For this exercise, repeat the listing below from its first line through the line containing "-87 -147 -198]", exactly as written.

= = =

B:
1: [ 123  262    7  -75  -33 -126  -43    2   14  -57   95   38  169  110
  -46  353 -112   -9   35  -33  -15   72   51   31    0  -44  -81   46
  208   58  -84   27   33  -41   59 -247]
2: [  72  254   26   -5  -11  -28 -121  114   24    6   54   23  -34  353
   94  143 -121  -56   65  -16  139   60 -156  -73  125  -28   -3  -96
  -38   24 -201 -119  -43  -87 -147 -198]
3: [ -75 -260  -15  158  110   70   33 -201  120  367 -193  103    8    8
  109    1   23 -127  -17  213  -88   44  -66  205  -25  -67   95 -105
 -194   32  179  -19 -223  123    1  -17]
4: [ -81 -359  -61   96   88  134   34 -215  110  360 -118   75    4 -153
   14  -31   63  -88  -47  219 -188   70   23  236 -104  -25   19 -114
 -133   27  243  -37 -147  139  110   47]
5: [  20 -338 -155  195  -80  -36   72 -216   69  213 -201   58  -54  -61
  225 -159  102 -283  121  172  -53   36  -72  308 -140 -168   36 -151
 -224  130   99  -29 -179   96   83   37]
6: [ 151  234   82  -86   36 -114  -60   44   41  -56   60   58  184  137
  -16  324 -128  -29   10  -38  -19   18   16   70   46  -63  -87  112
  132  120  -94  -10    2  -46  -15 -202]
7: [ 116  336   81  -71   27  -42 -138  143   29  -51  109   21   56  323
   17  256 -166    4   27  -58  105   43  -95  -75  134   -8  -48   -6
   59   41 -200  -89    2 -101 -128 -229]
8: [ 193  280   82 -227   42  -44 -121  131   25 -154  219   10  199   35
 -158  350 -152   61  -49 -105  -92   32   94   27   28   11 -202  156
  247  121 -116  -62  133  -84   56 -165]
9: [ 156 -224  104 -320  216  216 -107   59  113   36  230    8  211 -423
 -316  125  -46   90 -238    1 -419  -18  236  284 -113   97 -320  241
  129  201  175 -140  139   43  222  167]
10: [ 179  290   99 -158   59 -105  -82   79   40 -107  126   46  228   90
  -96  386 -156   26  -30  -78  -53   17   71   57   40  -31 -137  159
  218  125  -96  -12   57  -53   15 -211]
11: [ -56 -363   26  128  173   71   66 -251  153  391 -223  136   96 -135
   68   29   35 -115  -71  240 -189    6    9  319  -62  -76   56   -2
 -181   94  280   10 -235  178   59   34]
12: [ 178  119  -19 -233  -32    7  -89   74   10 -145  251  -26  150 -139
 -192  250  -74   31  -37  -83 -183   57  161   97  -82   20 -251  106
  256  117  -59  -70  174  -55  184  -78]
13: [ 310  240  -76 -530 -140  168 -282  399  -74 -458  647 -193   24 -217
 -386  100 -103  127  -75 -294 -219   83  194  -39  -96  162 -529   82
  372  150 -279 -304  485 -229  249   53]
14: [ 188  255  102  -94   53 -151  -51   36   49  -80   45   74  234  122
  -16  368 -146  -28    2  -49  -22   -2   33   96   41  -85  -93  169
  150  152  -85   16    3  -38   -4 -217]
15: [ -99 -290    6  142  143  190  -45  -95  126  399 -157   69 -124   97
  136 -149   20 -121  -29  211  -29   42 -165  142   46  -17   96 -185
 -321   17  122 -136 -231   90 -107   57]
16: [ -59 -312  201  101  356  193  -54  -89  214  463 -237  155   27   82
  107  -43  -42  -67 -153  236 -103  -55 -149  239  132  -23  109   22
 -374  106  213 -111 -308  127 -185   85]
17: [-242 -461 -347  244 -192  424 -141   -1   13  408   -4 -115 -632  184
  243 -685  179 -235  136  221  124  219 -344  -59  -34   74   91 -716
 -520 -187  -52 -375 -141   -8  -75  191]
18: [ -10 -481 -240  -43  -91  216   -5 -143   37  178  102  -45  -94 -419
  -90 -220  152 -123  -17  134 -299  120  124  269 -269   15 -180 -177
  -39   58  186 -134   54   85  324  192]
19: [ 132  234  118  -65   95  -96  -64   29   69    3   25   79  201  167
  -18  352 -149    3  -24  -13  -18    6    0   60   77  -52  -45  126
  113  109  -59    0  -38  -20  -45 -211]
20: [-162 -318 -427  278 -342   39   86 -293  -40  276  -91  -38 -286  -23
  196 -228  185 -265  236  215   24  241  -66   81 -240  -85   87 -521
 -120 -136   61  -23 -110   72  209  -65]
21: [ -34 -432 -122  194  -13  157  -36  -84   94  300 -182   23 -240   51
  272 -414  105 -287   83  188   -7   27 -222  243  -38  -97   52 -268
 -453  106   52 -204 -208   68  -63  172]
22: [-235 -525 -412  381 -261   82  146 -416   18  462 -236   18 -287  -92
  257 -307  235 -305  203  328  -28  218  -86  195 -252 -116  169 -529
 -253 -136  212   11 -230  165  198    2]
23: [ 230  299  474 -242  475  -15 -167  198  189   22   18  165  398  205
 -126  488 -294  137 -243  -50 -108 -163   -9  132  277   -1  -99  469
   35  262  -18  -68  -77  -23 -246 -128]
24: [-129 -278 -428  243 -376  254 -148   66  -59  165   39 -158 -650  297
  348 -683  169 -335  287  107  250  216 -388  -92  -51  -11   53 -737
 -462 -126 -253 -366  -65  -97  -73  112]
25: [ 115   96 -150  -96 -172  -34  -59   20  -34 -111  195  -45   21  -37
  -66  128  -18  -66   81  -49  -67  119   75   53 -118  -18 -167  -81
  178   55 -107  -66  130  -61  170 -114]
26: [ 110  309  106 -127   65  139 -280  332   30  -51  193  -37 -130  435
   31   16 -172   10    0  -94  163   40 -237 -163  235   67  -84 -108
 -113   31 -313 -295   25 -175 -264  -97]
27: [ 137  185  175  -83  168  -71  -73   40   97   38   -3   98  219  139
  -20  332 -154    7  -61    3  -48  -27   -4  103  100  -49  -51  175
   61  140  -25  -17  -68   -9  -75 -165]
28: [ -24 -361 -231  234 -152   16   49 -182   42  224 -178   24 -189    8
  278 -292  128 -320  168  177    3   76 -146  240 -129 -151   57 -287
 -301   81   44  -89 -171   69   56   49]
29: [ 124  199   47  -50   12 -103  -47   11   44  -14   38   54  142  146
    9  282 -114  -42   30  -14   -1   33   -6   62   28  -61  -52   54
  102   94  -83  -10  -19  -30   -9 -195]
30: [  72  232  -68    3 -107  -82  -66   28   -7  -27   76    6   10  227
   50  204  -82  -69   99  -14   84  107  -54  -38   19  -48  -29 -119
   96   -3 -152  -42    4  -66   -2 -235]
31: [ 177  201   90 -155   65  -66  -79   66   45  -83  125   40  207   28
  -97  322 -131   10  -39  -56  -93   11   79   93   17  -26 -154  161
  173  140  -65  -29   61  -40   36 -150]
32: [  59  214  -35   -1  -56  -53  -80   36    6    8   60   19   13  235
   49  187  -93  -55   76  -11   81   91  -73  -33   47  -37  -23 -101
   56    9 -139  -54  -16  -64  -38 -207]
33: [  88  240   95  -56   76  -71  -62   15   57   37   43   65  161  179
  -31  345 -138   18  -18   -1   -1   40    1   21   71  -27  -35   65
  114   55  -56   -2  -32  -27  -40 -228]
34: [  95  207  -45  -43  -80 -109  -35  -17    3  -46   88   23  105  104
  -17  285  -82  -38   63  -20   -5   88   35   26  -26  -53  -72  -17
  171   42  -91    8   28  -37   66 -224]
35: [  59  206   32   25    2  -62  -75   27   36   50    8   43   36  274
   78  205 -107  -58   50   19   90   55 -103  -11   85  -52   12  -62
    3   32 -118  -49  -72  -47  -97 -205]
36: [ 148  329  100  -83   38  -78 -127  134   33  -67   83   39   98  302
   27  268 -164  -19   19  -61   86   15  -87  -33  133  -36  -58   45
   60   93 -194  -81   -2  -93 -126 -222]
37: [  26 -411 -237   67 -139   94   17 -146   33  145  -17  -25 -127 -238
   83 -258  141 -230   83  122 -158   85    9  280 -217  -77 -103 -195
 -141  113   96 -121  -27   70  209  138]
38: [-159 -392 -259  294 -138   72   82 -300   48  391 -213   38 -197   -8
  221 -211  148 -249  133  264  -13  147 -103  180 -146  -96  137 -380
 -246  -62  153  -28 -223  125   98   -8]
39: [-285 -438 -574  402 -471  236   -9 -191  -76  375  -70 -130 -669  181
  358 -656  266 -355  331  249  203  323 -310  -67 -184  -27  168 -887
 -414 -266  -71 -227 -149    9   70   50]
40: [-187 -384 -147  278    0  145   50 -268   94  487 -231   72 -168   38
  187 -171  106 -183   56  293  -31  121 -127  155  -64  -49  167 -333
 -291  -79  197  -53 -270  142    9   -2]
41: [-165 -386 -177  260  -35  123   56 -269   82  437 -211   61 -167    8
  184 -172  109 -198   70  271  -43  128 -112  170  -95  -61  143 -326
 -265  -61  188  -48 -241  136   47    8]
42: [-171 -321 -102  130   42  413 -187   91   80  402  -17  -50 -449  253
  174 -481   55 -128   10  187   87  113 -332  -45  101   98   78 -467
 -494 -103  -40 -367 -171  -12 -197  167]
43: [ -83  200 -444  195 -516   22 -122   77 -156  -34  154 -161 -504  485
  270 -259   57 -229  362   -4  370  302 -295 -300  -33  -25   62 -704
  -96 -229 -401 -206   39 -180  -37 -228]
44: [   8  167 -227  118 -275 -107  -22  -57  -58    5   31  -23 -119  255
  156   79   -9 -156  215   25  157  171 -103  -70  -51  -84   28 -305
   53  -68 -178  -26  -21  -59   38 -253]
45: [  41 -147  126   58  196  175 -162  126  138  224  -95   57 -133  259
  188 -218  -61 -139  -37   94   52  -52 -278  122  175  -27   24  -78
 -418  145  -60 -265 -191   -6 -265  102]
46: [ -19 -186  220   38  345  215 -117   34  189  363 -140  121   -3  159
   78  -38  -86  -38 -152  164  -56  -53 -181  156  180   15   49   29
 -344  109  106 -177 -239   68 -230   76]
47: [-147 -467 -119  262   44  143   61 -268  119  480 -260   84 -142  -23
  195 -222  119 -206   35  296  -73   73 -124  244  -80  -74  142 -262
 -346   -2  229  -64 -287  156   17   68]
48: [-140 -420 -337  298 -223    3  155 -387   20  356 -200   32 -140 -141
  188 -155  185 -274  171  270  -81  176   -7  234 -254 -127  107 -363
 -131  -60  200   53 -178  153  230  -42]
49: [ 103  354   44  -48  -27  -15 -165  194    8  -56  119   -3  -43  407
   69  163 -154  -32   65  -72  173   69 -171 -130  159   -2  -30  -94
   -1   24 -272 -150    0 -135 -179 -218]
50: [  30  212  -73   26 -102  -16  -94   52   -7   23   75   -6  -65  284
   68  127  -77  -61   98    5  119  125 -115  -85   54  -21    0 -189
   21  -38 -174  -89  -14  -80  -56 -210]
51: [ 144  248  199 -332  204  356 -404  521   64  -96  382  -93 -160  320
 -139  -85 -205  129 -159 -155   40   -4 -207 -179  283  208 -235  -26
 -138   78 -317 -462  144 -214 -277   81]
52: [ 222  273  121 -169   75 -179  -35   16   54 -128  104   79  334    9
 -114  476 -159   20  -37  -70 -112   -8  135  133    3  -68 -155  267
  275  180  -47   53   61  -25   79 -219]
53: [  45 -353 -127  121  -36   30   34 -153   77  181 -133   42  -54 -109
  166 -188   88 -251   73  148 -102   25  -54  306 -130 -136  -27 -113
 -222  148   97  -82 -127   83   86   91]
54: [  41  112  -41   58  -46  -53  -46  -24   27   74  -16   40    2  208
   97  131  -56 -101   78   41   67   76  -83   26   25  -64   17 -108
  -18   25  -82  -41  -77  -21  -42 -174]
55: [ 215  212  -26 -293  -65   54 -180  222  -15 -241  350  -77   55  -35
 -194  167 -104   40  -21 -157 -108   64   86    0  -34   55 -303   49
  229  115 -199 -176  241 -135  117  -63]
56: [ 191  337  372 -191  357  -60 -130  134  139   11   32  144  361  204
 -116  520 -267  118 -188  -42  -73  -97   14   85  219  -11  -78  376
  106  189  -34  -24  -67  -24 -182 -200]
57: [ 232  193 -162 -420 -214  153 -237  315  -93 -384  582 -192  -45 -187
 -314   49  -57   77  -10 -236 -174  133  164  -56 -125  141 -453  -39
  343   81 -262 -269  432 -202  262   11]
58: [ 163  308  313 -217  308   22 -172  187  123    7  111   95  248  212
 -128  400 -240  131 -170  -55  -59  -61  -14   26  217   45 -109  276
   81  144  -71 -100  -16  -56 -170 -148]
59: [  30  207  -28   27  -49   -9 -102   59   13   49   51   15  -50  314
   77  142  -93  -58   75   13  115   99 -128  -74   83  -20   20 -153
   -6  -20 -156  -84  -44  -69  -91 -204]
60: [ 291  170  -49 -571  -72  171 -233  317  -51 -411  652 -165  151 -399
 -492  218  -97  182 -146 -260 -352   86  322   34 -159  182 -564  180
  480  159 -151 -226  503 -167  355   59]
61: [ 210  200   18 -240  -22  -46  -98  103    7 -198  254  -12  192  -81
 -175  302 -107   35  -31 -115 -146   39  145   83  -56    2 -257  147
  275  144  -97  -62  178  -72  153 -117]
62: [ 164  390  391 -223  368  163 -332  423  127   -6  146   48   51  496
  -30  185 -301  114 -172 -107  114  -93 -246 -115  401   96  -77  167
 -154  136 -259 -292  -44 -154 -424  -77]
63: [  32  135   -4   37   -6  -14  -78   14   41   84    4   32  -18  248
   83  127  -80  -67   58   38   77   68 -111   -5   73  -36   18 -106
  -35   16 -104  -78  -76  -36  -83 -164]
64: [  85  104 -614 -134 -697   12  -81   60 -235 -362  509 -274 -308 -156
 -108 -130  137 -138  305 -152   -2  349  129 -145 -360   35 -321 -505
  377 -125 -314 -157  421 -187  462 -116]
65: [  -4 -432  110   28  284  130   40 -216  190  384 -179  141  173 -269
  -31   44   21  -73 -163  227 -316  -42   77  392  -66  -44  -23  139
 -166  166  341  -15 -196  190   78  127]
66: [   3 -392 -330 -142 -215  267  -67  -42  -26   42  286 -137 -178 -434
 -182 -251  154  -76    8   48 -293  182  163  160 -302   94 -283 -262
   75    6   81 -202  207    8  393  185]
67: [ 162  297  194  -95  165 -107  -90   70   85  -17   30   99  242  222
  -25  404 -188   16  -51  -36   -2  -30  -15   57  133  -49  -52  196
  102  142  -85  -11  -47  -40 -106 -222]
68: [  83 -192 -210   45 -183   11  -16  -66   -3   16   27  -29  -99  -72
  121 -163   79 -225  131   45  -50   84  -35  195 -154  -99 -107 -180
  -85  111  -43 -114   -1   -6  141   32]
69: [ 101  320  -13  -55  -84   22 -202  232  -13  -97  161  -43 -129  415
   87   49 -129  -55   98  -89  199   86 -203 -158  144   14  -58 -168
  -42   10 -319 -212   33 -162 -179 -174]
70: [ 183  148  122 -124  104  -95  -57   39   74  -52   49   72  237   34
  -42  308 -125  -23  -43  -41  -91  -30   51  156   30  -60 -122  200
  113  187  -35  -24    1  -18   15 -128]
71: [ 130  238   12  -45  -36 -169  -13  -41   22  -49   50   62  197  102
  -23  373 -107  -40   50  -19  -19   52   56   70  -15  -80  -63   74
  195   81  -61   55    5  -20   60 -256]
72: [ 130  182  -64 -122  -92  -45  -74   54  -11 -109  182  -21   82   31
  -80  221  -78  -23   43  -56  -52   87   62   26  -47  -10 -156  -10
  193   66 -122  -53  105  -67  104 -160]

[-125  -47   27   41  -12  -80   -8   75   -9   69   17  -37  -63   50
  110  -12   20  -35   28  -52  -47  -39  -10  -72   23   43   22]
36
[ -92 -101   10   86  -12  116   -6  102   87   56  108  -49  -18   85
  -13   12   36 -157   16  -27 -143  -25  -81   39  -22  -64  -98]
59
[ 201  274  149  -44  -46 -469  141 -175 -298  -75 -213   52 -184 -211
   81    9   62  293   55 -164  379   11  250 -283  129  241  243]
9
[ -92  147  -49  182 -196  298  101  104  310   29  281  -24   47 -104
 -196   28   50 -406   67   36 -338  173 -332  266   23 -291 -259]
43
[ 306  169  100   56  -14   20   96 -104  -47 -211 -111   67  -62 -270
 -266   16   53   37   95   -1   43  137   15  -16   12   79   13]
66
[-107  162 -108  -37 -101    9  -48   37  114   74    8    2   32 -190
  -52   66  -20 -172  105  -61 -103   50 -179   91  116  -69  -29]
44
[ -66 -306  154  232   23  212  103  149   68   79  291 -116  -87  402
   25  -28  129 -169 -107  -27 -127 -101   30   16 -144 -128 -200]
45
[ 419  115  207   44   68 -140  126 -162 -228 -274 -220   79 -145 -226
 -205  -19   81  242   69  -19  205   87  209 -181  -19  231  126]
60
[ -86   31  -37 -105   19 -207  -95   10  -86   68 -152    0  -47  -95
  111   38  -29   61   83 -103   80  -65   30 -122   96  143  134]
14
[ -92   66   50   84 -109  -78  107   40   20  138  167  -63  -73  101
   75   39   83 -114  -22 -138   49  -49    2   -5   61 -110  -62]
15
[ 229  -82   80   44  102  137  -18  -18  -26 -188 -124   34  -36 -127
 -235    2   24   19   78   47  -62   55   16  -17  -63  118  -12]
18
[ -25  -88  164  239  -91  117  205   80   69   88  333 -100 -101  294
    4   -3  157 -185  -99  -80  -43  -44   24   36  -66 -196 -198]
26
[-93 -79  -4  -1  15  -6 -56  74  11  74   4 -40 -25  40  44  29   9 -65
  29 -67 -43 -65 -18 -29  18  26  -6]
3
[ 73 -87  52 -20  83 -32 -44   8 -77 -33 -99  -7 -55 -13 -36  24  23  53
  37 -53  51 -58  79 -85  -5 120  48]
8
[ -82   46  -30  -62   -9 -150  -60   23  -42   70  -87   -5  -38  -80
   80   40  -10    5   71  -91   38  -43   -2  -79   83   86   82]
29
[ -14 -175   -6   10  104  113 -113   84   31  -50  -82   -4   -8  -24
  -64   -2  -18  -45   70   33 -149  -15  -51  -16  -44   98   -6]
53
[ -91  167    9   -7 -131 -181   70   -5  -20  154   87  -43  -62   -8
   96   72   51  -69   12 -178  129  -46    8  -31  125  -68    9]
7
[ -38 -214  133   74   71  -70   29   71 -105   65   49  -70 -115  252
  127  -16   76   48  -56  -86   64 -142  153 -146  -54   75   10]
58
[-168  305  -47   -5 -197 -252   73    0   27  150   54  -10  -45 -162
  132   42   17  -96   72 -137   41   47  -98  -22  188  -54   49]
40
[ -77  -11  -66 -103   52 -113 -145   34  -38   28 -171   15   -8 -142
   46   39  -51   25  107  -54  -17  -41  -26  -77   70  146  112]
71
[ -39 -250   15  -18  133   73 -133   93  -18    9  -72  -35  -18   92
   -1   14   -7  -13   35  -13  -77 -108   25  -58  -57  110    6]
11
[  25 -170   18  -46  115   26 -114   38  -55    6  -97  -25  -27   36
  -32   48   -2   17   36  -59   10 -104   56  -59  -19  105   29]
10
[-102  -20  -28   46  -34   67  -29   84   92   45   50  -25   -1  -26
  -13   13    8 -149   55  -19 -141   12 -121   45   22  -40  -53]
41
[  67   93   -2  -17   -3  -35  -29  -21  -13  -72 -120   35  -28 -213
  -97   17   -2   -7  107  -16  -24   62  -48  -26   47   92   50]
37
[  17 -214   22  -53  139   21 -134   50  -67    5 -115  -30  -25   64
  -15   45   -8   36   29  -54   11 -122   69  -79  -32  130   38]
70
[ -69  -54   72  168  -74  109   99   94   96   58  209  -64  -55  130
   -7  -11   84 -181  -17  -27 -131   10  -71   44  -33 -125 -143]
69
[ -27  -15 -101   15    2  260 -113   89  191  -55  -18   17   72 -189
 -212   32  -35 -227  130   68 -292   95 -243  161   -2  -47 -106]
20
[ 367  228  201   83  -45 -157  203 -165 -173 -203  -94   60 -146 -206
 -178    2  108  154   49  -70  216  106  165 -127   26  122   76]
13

= = =

*Exercise result*:
B:
1: [ 123  262    7  -75  -33 -126  -43    2   14  -57   95   38  169  110
  -46  353 -112   -9   35  -33  -15   72   51   31    0  -44  -81   46
  208   58  -84   27   33  -41   59 -247]
2: [  72  254   26   -5  -11  -28 -121  114   24    6   54   23  -34  353
   94  143 -121  -56   65  -16  139   60 -156  -73  125  -28   -3  -96
  -38   24 -201 -119  -43  -87 -147 -198]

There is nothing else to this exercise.